Data under study Block Start
Points on a hilly landscape, in no order, each with its height.
From any point a climber takes the steepest step (rise divided by distance) to one of its 2 nearest points. It stops when none of these is higher. Distance is the straight distance between rows; heights are no part of it.
(1123): [-23 -41  11  19   5 -50  -2  12  19   2   4  16  -7   1 -19  18  31   7
   9 -32]  (h 2.21)
(223): [ 18  42 -13 -22 -29  21  -9  20 -49 -17  14 -43  12  25   1  21 -10  -9
 -36   8]  (h 3.69)
(92): [  5   8 -20  15  35 -21  23 -30  16   1 -31  39 -22  -3  15 -25  25   5
   9  10]  (h 0.89)
(1191): [ 20  23 -10   8  24 -16  29 -33 -25 -11 -19  10 -29 -25  14 -27  13   1
 -26  28]  (h 1.39)
(1070): [ 11  22  -5   7  -1   7  16  49  27   3 -32   4  25  36  33  21  31   1
  -1  -3]  (h 1.90)
(162): [ -5  46  -5 -26   7  28 -14 -16 -29  26  -4 -23  48  21  -8  27 -19 -14
  -7   3]  (h 3.15)
(829): [ 15 -11   7   8  -7 -16 -11   9   0 -20 -25 -44 -23 -23  21 -19  11  -8
 -21  -8]  (h 2.16)
(1188): [  9  12 -18  24   8  -3  32 -13 -30  -2   6  21 -29 -27   6 -38  11  18
 -10  12]  (h 1.69)
(1201): [ 11 -27 -35   0  -6 -23  -4 -27  38   6   6  -7 -14 -30  -3 -16 -20   5
  12  39]  (h 2.11)
(934): [  3  23  21 -10  28   5   9  32 -19  15 -11  28  -8  35 -14  -8   3 -21
  -1 -22]  (h 2.94)
(479): [ 23  -4 -21  21 -36  -5  13   3   6   3  23 -14 -15 -27  18  -7 -12   8
  -3  20]  (h 2.99)
(748): [ 23  29 -29  14 -23  -8  25  37  22   4  -8  15  21  43  27  20  11  15
 -11  28]  (h 2.20)
(102): [ -3  20 -10   2  10   6  -3  61  -9  47 -11  31   9  38 -10 -14 -18   8
   9 -45]  (h 2.13)
(555): [  1  48   6   0   3  19 -22 -28 -69   8 -23 -22  25   2  10   8   9 -15
  -3 -25]  (h 3.70)
(292): [-10 -15   9 -27  -6  18 -35  30  -4   1 -16 -48   6  -7 -21  -9 -16 -20
 -12 -19]  (h 2.19)
(910): [-11  -6   5  -1 -14   5 -26  -6 -20  23   5 -40  39  12 -26  22  -3 -12
  49 -25]  (h 3.30)
(29): [ 14  17 -27  24 -19  20  33  -4  -6  11  37  28 -30 -42  25  -5  -3  23
 -24  30]  (h 2.33)
(981): [-14 -28 -20  -3  15 -39   4  30  24   6   1  17 -24  23 -25 -26  -6  15
  22  -8]  (h 3.59)
(251): [-19 -22  24  -1   6   4   4 -15  16  -4  23  37  -5   0 -10   1  -8   5
   9  -1]  (h 4.48)
(311): [ -3  41  -8  -1  15  29   4  19  -2  22   5  39 -20  25  17 -11   0 -13
  42  -7]  (h 1.94)
(1075): [ -8   6 -34   1   8  16  38   5  16  -6  -2  35   6  17   4 -21   8  26
  11  25]  (h 3.38)
(180): [ -7 -37  -5  27  -3 -20  18 -19  -2  12  18  10   5 -35 -14  -4  -1  31
   2   1]  (h 3.37)
(84): [ -6  45  -1  10  -1  37   9 -41 -13  -1  -2  22  27   8  36  27  19  10
  18  -3]  (h 4.59)
(361): [  3 -12 -10 -15 -27  22  -9  27 -10 -14  17 -10  -9 -12 -16 -38 -40   6
  -8  -6]  (h 1.73)
(238): [-19 -44 -18  -8  26 -33   2  -4  28 -15 -14   9 -11 -21 -32 -21   6  13
 -24   0]  (h 1.37)
(660): [ 16  51 -35  -5   0  13   0 -48 -16 -14  -3  17  -9   6  24 -15  -9  -3
   6  22]  (h 4.91)
(820): [ 12 -21 -23  20 -18  -9  38  40  29  16  12  29  14  -1  -4  -2  -9  35
 -34  16]  (h 2.56)
(239): [ 19  10   0 -29 -17  -1 -27 -12 -17 -10  -7 -39  34  19 -13   8 -35 -12
  -4   8]  (h 2.81)
(291): [-15 -21  -9   4  25 -15  14   9  15 -14 -29  14 -18  -4  -8 -33  15  14
 -15 -25]  (h 1.67)
(262): [  8  23  15  -3 -12  20 -13  -8 -29  20  19  31  36  23  -9  21 -31   0
 -10 -30]  (h 2.93)
(107): [ -2  -9  -4 -21  -9  24 -18  44 -20  -3   3 -37   0  -3 -33 -32 -29  -3
   0 -26]  (h 1.99)
(1167): [  9   0   0 -14  -1  -8  10   7  13  -3  -6 -10  28  44 -10  31   5  -9
  24  17]  (h 1.46)
(175): [  1 -19  34   2  -2 -23 -26  -1  -6  -3   4 -14  -9   6 -12   2   5 -23
  27 -25]  (h 2.89)
(1193): [ -4 -45   5  23  26 -34  15  21  34  24   2  27 -30 -37 -13  18  28   7
 -25   3]  (h 4.06)
(685): [  4  17   4 -19  12  16 -30 -13 -11  -7 -22 -10 -20  -9   4 -33 -20 -22
   3  -6]  (h 0.42)
(560): [ 20  37 -13 -12   8   9 -15 -42   8   6 -20  10  -1  13  23   2 -17 -19
  22   5]  (h 4.09)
Data under study Block End
▶ [Try it] Print out an identical copy of the whole listing.

▶ [Task answer]
Points on a hilly landscape, in no order, each with its height.
From any point a climber takes the steepest step (rise divided by distance) to one of its 2 nearest points. It stops when none of these is higher. Distance is the straight distance between rows; heights are no part of it.
(1123): [-23 -41  11  19   5 -50  -2  12  19   2   4  16  -7   1 -19  18  31   7
   9 -32]  (h 2.21)
(223): [ 18  42 -13 -22 -29  21  -9  20 -49 -17  14 -43  12  25   1  21 -10  -9
 -36   8]  (h 3.69)
(92): [  5   8 -20  15  35 -21  23 -30  16   1 -31  39 -22  -3  15 -25  25   5
   9  10]  (h 0.89)
(1191): [ 20  23 -10   8  24 -16  29 -33 -25 -11 -19  10 -29 -25  14 -27  13   1
 -26  28]  (h 1.39)
(1070): [ 11  22  -5   7  -1   7  16  49  27   3 -32   4  25  36  33  21  31   1
  -1  -3]  (h 1.90)
(162): [ -5  46  -5 -26   7  28 -14 -16 -29  26  -4 -23  48  21  -8  27 -19 -14
  -7   3]  (h 3.15)
(829): [ 15 -11   7   8  -7 -16 -11   9   0 -20 -25 -44 -23 -23  21 -19  11  -8
 -21  -8]  (h 2.16)
(1188): [  9  12 -18  24   8  -3  32 -13 -30  -2   6  21 -29 -27   6 -38  11  18
 -10  12]  (h 1.69)
(1201): [ 11 -27 -35   0  -6 -23  -4 -27  38   6   6  -7 -14 -30  -3 -16 -20   5
  12  39]  (h 2.11)
(934): [  3  23  21 -10  28   5   9  32 -19  15 -11  28  -8  35 -14  -8   3 -21
  -1 -22]  (h 2.94)
(479): [ 23  -4 -21  21 -36  -5  13   3   6   3  23 -14 -15 -27  18  -7 -12   8
  -3  20]  (h 2.99)
(748): [ 23  29 -29  14 -23  -8  25  37  22   4  -8  15  21  43  27  20  11  15
 -11  28]  (h 2.20)
(102): [ -3  20 -10   2  10   6  -3  61  -9  47 -11  31   9  38 -10 -14 -18   8
   9 -45]  (h 2.13)
(555): [  1  48   6   0   3  19 -22 -28 -69   8 -23 -22  25   2  10   8   9 -15
  -3 -25]  (h 3.70)
(292): [-10 -15   9 -27  -6  18 -35  30  -4   1 -16 -48   6  -7 -21  -9 -16 -20
 -12 -19]  (h 2.19)
(910): [-11  -6   5  -1 -14   5 -26  -6 -20  23   5 -40  39  12 -26  22  -3 -12
  49 -25]  (h 3.30)
(29): [ 14  17 -27  24 -19  20  33  -4  -6  11  37  28 -30 -42  25  -5  -3  23
 -24  30]  (h 2.33)
(981): [-14 -28 -20  -3  15 -39   4  30  24   6   1  17 -24  23 -25 -26  -6  15
  22  -8]  (h 3.59)
(251): [-19 -22  24  -1   6   4   4 -15  16  -4  23  37  -5   0 -10   1  -8   5
   9  -1]  (h 4.48)
(311): [ -3  41  -8  -1  15  29   4  19  -2  22   5  39 -20  25  17 -11   0 -13
  42  -7]  (h 1.94)
(1075): [ -8   6 -34   1   8  16  38   5  16  -6  -2  35   6  17   4 -21   8  26
  11  25]  (h 3.38)
(180): [ -7 -37  -5  27  -3 -20  18 -19  -2  12  18  10   5 -35 -14  -4  -1  31
   2   1]  (h 3.37)
(84): [ -6  45  -1  10  -1  37   9 -41 -13  -1  -2  22  27   8  36  27  19  10
  18  -3]  (h 4.59)
(361): [  3 -12 -10 -15 -27  22  -9  27 -10 -14  17 -10  -9 -12 -16 -38 -40   6
  -8  -6]  (h 1.73)
(238): [-19 -44 -18  -8  26 -33   2  -4  28 -15 -14   9 -11 -21 -32 -21   6  13
 -24   0]  (h 1.37)
(660): [ 16  51 -35  -5   0  13   0 -48 -16 -14  -3  17  -9   6  24 -15  -9  -3
   6  22]  (h 4.91)
(820): [ 12 -21 -23  20 -18  -9  38  40  29  16  12  29  14  -1  -4  -2  -9  35
 -34  16]  (h 2.56)
(239): [ 19  10   0 -29 -17  -1 -27 -12 -17 -10  -7 -39  34  19 -13   8 -35 -12
  -4   8]  (h 2.81)
(291): [-15 -21  -9   4  25 -15  14   9  15 -14 -29  14 -18  -4  -8 -33  15  14
 -15 -25]  (h 1.67)
(262): [  8  23  15  -3 -12  20 -13  -8 -29  20  19  31  36  23  -9  21 -31   0
 -10 -30]  (h 2.93)
(107): [ -2  -9  -4 -21  -9  24 -18  44 -20  -3   3 -37   0  -3 -33 -32 -29  -3
   0 -26]  (h 1.99)
(1167): [  9   0   0 -14  -1  -8  10   7  13  -3  -6 -10  28  44 -10  31   5  -9
  24  17]  (h 1.46)
(175): [  1 -19  34   2  -2 -23 -26  -1  -6  -3   4 -14  -9   6 -12   2   5 -23
  27 -25]  (h 2.89)
(1193): [ -4 -45   5  23  26 -34  15  21  34  24   2  27 -30 -37 -13  18  28   7
 -25   3]  (h 4.06)
(685): [  4  17   4 -19  12  16 -30 -13 -11  -7 -22 -10 -20  -9   4 -33 -20 -22
   3  -6]  (h 0.42)
(560): [ 20  37 -13 -12   8   9 -15 -42   8   6 -20  10  -1  13  23   2 -17 -19
  22   5]  (h 4.09)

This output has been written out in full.